(Dataset entries)
--------------------------------------------------

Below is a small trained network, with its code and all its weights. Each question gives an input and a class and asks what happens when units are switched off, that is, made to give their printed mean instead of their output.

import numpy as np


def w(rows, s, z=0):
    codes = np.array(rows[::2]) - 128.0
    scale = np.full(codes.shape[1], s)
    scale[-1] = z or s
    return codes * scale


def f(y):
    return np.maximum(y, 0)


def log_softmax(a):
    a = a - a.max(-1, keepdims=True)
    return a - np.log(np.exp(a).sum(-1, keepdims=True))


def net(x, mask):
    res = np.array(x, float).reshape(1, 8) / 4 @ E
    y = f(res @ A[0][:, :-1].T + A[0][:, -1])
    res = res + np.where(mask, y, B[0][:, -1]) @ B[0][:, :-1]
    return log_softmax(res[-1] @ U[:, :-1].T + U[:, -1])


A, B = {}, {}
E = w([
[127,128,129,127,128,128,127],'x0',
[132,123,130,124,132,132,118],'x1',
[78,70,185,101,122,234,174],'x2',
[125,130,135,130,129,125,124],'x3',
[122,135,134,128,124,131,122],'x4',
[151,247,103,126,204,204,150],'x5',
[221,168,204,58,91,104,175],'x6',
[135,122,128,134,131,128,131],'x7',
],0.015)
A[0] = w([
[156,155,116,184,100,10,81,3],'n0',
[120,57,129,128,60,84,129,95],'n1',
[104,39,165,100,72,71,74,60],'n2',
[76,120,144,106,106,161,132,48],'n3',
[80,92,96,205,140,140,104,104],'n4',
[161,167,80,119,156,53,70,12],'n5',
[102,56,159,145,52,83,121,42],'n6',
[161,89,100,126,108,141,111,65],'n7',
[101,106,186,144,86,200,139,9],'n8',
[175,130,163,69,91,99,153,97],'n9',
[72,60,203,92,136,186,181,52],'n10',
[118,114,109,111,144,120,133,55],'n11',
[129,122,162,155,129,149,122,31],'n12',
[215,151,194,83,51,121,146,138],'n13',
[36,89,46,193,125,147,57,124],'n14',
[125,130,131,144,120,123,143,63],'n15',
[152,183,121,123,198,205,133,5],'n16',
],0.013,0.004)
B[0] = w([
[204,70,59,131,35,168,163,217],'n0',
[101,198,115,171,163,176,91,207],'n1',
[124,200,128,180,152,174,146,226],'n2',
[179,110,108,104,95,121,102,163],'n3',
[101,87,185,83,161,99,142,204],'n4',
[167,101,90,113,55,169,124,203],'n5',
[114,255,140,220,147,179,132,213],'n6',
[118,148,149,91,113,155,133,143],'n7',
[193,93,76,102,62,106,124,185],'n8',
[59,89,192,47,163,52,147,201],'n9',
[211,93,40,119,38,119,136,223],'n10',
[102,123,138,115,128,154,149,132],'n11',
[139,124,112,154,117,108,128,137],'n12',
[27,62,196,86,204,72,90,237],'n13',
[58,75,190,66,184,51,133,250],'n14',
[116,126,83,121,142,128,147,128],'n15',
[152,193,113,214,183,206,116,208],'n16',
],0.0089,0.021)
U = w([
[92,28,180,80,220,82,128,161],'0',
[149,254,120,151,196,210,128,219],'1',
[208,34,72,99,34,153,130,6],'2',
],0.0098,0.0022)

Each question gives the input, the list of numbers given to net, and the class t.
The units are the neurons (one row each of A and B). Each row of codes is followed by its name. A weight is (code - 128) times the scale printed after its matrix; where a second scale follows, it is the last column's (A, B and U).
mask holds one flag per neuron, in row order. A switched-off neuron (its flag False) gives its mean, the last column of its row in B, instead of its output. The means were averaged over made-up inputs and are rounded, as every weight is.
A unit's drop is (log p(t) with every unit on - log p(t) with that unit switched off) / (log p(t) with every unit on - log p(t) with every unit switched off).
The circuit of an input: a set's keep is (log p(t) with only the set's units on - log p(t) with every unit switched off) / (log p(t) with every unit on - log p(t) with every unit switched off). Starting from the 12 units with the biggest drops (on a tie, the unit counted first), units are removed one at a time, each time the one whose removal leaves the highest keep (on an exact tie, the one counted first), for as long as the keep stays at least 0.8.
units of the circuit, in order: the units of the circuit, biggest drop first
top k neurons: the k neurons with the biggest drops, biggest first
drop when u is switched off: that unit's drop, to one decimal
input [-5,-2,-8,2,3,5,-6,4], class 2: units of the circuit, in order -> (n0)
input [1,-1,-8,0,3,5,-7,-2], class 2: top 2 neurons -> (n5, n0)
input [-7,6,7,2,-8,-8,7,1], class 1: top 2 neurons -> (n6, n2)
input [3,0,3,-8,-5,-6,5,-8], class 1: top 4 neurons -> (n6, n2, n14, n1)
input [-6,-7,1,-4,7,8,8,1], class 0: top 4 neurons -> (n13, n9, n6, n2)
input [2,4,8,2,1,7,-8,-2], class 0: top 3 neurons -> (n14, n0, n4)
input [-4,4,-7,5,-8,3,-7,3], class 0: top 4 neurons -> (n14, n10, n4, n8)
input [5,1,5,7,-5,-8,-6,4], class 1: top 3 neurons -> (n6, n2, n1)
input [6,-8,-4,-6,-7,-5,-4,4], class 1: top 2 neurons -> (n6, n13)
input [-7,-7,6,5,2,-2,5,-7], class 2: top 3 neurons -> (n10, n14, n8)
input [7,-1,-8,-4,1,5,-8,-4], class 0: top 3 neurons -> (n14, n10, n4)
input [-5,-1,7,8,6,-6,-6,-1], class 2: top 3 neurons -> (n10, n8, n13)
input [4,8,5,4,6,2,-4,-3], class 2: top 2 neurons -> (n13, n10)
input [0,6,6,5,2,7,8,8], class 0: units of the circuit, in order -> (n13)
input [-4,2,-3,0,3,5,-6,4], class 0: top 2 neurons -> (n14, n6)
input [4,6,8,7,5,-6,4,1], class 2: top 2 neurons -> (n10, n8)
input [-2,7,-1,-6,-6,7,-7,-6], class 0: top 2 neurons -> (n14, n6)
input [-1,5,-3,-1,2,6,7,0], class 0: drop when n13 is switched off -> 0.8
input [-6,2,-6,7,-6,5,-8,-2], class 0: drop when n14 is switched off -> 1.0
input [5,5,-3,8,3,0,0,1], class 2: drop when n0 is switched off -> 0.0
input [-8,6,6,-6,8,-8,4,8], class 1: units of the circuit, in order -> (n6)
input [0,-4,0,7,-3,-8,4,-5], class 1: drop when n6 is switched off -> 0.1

--------------------------------------------------

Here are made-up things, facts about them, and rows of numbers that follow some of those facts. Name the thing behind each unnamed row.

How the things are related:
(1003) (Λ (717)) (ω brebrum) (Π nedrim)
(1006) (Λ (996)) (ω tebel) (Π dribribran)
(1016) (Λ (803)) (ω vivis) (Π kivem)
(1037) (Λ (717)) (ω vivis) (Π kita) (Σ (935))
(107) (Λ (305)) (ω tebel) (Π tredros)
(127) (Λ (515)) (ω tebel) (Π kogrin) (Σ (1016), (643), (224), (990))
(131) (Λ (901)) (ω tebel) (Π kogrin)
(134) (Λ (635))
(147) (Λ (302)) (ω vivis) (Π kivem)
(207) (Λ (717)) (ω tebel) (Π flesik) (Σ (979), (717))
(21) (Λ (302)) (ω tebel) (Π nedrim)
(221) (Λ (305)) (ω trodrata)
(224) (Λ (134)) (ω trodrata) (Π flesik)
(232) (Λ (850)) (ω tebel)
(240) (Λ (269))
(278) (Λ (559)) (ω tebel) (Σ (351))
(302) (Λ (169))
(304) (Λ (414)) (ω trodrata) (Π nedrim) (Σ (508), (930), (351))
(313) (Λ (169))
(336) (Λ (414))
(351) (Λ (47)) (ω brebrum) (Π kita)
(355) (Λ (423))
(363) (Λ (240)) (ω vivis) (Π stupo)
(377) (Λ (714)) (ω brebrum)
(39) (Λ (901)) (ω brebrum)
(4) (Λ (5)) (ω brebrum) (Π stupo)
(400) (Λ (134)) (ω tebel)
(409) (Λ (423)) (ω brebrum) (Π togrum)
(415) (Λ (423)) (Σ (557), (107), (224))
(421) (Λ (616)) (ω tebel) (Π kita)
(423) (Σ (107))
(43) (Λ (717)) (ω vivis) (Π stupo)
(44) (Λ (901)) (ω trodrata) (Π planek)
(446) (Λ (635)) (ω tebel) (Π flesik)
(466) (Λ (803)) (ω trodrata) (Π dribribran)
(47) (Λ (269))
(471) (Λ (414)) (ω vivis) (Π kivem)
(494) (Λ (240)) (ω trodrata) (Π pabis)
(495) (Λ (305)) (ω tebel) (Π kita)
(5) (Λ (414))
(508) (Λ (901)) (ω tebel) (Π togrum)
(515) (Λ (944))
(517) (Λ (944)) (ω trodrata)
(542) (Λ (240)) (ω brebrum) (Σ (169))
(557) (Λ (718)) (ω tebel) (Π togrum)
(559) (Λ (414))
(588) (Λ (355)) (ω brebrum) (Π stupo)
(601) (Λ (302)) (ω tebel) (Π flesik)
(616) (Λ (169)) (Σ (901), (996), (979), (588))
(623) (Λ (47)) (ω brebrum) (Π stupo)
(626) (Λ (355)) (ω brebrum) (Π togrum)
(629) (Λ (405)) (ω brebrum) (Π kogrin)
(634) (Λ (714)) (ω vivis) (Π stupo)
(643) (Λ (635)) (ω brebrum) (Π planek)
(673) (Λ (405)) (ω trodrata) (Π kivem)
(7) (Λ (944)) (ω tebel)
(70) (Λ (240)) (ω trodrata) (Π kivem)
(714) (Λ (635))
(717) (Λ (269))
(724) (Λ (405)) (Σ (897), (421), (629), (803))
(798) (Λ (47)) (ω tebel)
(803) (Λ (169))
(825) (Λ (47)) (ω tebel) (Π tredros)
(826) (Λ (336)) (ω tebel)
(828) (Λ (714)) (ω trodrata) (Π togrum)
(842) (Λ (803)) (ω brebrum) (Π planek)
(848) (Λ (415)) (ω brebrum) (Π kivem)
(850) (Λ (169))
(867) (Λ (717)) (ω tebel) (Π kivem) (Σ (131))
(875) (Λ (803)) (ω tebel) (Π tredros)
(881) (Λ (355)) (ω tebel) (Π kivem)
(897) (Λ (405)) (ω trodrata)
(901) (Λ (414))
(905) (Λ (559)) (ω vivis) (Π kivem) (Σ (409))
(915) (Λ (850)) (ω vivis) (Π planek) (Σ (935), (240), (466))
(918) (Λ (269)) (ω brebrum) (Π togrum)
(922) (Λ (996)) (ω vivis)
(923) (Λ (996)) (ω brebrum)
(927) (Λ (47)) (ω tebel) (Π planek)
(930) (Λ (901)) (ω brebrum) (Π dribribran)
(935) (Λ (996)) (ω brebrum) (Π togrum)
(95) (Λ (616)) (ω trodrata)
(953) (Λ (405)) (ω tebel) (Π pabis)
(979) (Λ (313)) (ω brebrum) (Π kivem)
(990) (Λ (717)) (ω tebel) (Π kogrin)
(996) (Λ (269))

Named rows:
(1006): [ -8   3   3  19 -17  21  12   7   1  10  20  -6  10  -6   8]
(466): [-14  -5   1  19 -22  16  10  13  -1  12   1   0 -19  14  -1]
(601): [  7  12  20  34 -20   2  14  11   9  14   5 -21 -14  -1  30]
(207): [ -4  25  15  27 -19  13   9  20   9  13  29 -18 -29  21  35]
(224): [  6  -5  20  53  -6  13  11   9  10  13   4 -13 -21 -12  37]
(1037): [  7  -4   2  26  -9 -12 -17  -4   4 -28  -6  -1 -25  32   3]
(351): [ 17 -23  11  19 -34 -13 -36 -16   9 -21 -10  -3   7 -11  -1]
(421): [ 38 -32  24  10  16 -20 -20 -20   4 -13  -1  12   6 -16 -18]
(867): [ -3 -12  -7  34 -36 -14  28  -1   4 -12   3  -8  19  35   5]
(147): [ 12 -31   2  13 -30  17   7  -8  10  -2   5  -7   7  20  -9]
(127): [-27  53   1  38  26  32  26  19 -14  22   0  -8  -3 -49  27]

--------------------------------------------------

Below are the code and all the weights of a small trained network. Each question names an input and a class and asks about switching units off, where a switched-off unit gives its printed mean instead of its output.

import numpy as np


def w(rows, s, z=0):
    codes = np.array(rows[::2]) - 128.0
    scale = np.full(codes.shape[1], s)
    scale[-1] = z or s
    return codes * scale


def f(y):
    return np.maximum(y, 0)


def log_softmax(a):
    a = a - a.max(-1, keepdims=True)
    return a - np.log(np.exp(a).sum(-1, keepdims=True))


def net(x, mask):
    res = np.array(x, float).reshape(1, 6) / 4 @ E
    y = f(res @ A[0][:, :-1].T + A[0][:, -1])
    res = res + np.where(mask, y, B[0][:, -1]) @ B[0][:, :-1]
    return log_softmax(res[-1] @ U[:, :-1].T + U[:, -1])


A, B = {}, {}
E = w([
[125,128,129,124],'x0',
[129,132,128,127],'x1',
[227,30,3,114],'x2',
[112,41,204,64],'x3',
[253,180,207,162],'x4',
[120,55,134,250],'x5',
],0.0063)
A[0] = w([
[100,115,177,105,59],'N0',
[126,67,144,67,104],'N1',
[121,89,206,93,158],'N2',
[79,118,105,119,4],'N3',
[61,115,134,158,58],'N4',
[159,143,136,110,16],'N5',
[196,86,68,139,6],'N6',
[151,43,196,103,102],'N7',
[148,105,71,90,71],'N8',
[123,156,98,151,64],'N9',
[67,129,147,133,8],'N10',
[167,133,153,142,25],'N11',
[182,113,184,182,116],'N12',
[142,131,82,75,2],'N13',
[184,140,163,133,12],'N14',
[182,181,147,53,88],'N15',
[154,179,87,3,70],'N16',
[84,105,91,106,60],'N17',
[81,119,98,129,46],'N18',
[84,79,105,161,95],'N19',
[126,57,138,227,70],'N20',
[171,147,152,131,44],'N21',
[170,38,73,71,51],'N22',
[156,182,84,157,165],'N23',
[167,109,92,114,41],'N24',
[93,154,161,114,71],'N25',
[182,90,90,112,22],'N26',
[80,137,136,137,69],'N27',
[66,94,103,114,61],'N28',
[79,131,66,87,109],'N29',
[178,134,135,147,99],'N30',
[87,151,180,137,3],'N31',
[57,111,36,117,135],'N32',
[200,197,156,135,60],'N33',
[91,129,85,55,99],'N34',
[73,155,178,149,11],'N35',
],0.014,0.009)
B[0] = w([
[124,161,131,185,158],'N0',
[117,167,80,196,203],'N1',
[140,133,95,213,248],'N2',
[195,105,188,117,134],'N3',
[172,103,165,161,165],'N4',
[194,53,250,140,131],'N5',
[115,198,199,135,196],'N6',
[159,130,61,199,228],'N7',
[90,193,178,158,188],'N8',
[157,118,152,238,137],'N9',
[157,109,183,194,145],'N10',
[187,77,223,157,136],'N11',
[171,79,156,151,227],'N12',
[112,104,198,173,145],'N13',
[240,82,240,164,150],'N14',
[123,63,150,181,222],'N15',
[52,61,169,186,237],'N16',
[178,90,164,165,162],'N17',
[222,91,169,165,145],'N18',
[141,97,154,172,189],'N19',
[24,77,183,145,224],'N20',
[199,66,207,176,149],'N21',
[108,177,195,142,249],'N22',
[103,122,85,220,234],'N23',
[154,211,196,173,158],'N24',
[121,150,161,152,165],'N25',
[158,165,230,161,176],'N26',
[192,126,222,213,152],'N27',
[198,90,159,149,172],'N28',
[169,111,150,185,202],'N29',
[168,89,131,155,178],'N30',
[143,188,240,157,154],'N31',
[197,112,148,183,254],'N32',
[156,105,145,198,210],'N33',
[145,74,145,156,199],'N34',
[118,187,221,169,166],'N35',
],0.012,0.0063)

--------------------------------------------------

Check each line of the data above, and please copy the ones in which the string "weights" occurs.

EXERCISE SOLUTION>
Below is a small trained network, with its code and all its weights. Each question gives an input and a class and asks what happens when units are switched off, that is, made to give their printed mean instead of their output.
Below are the code and all the weights of a small trained network. Each question names an input and a class and asks about switching units off, where a switched-off unit gives its printed mean instead of its output.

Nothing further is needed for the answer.